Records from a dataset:
--- START ---

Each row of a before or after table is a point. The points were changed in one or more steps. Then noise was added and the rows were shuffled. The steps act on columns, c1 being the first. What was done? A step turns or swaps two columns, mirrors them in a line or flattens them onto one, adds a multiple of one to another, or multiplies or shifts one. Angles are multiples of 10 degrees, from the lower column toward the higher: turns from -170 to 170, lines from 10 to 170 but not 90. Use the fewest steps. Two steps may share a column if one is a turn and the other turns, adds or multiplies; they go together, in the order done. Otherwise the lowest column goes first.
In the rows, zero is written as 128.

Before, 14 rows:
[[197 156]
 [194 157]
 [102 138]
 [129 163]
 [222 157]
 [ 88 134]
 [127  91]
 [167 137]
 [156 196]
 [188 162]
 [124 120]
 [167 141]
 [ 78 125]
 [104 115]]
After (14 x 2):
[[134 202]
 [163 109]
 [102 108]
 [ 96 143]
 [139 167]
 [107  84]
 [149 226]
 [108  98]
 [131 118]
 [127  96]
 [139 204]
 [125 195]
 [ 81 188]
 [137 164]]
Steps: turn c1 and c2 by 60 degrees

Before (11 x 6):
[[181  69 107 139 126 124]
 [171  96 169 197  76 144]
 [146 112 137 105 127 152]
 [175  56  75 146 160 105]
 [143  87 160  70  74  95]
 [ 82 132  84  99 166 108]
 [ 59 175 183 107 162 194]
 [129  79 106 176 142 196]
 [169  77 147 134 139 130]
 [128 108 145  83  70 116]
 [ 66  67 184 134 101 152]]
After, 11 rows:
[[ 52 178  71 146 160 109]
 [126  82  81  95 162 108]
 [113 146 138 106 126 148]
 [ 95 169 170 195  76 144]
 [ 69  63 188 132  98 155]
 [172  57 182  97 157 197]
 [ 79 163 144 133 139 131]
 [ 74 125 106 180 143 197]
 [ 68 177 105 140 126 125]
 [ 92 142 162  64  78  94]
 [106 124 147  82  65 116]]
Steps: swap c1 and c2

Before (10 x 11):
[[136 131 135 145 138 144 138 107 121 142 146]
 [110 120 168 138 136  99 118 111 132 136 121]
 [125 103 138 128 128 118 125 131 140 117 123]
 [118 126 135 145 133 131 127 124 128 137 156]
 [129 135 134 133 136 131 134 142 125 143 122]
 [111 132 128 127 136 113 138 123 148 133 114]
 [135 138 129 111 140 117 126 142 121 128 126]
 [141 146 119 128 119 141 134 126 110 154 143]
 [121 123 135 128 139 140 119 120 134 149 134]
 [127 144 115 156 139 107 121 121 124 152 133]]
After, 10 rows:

--- END ---

▸ WORK TO COMPLETE: In which lines of the records does the word "rows" appear? Copy each of them.

▸ SOLUTION BELOW:
Each row of a before or after table is a point. The points were changed in one or more steps. Then noise was added and the rows were shuffled. The steps act on columns, c1 being the first. What was done? A step turns or swaps two columns, mirrors them in a line or flattens them onto one, adds a multiple of one to another, or multiplies or shifts one. Angles are multiples of 10 degrees, from the lower column toward the higher: turns from -170 to 170, lines from 10 to 170 but not 90. Use the fewest steps. Two steps may share a column if one is a turn and the other turns, adds or multiplies; they go together, in the order done. Otherwise the lowest column goes first.
In the rows, zero is written as 128.
Before, 14 rows:
After, 11 rows:
After, 10 rows:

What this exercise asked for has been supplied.